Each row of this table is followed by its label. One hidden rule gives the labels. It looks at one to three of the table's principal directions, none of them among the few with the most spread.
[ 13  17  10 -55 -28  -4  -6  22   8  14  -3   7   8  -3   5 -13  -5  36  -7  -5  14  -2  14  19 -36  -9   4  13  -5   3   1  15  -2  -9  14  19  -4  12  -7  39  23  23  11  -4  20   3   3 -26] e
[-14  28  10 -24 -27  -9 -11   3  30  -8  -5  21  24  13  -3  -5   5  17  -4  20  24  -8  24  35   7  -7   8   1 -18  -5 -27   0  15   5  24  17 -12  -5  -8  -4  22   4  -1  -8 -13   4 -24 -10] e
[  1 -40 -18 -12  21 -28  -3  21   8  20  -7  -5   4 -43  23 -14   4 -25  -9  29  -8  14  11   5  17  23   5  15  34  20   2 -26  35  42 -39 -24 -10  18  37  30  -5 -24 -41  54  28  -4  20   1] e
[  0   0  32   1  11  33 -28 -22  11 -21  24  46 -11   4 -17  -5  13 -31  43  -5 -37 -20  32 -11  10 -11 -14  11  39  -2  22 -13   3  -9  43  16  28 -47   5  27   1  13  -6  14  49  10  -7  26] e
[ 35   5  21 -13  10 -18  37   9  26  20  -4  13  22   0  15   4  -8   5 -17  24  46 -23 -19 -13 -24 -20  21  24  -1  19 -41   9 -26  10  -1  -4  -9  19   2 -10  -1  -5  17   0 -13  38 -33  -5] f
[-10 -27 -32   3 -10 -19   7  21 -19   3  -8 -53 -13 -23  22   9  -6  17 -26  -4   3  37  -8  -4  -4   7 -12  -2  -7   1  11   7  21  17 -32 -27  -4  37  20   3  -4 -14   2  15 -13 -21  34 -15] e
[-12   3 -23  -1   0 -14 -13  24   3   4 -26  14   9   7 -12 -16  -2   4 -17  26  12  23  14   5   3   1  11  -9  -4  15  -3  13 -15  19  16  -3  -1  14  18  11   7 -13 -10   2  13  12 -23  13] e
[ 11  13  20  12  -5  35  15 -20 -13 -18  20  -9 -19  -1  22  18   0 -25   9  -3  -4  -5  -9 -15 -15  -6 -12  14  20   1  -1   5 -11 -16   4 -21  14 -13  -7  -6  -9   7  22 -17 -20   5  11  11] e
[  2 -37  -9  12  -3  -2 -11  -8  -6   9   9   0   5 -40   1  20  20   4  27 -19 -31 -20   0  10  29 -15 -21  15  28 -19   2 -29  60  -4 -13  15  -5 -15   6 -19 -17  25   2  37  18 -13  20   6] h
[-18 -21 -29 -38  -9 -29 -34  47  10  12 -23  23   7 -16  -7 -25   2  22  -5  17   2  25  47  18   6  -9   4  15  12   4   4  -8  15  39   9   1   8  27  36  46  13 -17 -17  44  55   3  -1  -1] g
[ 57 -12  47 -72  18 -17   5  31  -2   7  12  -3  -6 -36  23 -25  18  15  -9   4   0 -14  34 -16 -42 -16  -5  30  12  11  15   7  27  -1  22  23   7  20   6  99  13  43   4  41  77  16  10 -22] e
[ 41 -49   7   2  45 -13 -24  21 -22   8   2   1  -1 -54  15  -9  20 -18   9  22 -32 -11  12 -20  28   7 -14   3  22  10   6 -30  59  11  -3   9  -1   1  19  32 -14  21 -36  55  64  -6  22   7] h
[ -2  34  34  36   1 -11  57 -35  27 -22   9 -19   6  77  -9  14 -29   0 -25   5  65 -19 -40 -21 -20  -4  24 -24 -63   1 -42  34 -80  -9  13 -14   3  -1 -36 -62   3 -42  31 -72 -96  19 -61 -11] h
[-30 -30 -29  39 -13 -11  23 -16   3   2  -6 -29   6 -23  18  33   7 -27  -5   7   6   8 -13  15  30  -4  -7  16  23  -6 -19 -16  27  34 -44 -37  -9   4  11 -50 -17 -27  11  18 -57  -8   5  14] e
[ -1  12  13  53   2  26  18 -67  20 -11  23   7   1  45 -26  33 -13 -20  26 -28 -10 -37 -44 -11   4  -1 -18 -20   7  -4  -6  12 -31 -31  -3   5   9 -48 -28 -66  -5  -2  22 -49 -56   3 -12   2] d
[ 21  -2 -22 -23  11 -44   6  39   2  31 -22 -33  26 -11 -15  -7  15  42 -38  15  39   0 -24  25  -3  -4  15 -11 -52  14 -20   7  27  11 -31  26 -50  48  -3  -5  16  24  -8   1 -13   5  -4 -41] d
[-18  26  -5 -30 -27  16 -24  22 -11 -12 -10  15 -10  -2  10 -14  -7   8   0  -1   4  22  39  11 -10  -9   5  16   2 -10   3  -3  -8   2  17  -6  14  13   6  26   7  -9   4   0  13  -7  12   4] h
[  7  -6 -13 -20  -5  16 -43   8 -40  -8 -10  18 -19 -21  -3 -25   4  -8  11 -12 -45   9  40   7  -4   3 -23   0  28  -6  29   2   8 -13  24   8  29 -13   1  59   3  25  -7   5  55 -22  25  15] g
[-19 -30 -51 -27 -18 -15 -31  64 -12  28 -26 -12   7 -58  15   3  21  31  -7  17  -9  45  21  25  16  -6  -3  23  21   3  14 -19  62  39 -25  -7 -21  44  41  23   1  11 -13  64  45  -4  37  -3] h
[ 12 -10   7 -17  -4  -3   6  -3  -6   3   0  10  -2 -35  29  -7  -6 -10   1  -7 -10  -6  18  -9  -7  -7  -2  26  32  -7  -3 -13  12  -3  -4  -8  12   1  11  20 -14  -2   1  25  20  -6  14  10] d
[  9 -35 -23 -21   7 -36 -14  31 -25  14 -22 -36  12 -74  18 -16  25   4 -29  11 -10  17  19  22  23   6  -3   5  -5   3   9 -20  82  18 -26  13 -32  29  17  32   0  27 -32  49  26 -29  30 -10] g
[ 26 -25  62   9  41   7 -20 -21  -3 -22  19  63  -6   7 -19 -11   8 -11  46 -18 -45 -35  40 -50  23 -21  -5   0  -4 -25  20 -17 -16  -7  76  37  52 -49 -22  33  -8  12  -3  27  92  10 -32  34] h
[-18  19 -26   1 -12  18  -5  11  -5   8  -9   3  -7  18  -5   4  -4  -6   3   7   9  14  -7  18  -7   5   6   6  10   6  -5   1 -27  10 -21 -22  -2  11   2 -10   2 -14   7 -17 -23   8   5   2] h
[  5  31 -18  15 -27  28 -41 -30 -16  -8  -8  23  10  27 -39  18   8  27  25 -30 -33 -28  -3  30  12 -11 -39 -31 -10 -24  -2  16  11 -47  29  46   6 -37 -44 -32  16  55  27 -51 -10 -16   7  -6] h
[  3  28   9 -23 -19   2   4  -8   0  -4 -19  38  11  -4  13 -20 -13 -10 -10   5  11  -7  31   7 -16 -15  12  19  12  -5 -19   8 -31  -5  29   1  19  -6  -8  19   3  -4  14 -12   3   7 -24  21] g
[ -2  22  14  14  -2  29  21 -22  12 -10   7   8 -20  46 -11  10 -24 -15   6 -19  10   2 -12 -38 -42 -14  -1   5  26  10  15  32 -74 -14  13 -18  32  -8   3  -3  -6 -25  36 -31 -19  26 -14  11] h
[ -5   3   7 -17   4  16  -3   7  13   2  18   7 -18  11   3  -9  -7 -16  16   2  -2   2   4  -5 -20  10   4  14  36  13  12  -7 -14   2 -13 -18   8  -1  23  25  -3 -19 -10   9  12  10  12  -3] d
════════════════════
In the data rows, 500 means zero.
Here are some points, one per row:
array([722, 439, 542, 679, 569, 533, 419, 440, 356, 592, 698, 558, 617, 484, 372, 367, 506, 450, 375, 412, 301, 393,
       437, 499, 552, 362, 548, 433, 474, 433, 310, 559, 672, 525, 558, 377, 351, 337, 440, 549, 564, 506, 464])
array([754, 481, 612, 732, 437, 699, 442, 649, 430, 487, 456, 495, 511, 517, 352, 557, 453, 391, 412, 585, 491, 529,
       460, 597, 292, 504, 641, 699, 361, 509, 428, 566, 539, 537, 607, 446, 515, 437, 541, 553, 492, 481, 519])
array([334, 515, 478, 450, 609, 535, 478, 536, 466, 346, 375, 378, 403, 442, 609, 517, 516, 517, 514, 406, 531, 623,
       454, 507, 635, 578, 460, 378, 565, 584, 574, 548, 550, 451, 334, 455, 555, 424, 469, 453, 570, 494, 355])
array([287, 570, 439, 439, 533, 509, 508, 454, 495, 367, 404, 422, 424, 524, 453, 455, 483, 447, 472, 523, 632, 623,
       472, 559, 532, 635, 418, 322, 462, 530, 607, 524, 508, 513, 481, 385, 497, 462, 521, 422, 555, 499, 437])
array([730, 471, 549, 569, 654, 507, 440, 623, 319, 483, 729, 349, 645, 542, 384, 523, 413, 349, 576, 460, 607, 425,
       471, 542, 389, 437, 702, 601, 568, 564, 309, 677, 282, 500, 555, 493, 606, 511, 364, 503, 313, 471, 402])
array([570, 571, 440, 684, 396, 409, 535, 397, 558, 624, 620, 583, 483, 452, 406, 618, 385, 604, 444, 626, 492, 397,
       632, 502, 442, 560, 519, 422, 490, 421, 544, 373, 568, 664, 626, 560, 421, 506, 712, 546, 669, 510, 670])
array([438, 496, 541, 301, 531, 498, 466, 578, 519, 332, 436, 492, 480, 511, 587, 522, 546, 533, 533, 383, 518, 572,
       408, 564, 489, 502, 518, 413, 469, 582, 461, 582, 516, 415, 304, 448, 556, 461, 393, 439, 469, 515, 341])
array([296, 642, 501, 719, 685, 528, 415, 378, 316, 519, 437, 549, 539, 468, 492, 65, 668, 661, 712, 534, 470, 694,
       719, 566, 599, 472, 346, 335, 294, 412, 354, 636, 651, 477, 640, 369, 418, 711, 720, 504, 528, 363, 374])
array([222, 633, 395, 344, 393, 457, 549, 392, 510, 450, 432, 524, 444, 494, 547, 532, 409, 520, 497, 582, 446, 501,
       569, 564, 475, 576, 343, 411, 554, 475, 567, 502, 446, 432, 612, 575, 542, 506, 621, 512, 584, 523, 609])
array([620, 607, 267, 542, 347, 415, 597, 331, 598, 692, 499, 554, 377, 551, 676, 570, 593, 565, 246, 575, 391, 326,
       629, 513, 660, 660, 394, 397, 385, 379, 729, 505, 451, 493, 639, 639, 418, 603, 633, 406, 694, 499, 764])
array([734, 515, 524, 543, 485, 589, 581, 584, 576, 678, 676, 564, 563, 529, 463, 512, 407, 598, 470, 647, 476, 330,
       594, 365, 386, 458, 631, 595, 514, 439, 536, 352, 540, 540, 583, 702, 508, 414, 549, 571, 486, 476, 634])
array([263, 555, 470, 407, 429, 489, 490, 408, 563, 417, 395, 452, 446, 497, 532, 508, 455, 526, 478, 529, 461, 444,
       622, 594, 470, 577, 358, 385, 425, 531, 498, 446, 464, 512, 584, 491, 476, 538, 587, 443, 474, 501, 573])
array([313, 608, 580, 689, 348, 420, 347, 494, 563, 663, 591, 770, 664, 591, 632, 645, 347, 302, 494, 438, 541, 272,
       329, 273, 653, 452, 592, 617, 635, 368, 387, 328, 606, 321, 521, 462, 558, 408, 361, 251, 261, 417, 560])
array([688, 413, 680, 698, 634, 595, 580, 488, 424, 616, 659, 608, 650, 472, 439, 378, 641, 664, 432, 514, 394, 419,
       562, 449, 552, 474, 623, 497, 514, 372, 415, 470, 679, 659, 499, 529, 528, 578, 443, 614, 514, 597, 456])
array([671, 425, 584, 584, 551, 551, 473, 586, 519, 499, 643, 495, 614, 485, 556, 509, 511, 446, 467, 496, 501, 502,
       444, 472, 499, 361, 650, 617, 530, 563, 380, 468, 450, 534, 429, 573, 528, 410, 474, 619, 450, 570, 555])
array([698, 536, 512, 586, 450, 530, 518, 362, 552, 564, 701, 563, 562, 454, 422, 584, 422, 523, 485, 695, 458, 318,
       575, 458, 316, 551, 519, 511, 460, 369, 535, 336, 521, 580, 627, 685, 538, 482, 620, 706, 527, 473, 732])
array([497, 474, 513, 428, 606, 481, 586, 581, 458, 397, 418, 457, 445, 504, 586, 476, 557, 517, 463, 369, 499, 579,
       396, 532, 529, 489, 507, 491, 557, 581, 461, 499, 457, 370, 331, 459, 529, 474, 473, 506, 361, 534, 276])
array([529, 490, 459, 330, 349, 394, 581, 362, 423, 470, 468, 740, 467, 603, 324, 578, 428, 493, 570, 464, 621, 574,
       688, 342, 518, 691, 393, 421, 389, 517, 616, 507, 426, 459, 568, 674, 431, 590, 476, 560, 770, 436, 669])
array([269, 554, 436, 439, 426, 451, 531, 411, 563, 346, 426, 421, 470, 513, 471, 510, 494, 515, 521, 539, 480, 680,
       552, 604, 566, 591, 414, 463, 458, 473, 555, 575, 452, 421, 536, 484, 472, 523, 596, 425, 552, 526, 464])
════════════════════
WHAT IS BEING ASKED
Beginning with the line containing "Each row of" and ending with the line containing "-20 -13 -18", extract those lines exactly from the listing above, and only those.

EXERCISE SOLUTION
Each row of this table is followed by its label. One hidden rule gives the labels. It looks at one to three of the table's principal directions, none of them among the few with the most spread.
[ 13  17  10 -55 -28  -4  -6  22   8  14  -3   7   8  -3   5 -13  -5  36  -7  -5  14  -2  14  19 -36  -9   4  13  -5   3   1  15  -2  -9  14  19  -4  12  -7  39  23  23  11  -4  20   3   3 -26] e
[-14  28  10 -24 -27  -9 -11   3  30  -8  -5  21  24  13  -3  -5   5  17  -4  20  24  -8  24  35   7  -7   8   1 -18  -5 -27   0  15   5  24  17 -12  -5  -8  -4  22   4  -1  -8 -13   4 -24 -10] e
[  1 -40 -18 -12  21 -28  -3  21   8  20  -7  -5   4 -43  23 -14   4 -25  -9  29  -8  14  11   5  17  23   5  15  34  20   2 -26  35  42 -39 -24 -10  18  37  30  -5 -24 -41  54  28  -4  20   1] e
[  0   0  32   1  11  33 -28 -22  11 -21  24  46 -11   4 -17  -5  13 -31  43  -5 -37 -20  32 -11  10 -11 -14  11  39  -2  22 -13   3  -9  43  16  28 -47   5  27   1  13  -6  14  49  10  -7  26] e
[ 35   5  21 -13  10 -18  37   9  26  20  -4  13  22   0  15   4  -8   5 -17  24  46 -23 -19 -13 -24 -20  21  24  -1  19 -41   9 -26  10  -1  -4  -9  19   2 -10  -1  -5  17   0 -13  38 -33  -5] f
[-10 -27 -32   3 -10 -19   7  21 -19   3  -8 -53 -13 -23  22   9  -6  17 -26  -4   3  37  -8  -4  -4   7 -12  -2  -7   1  11   7  21  17 -32 -27  -4  37  20   3  -4 -14   2  15 -13 -21  34 -15] e
[-12   3 -23  -1   0 -14 -13  24   3   4 -26  14   9   7 -12 -16  -2   4 -17  26  12  23  14   5   3   1  11  -9  -4  15  -3  13 -15  19  16  -3  -1  14  18  11   7 -13 -10   2  13  12 -23  13] e
[ 11  13  20  12  -5  35  15 -20 -13 -18  20  -9 -19  -1  22  18   0 -25   9  -3  -4  -5  -9 -15 -15  -6 -12  14  20   1  -1   5 -11 -16   4 -21  14 -13  -7  -6  -9   7  22 -17 -20   5  11  11] e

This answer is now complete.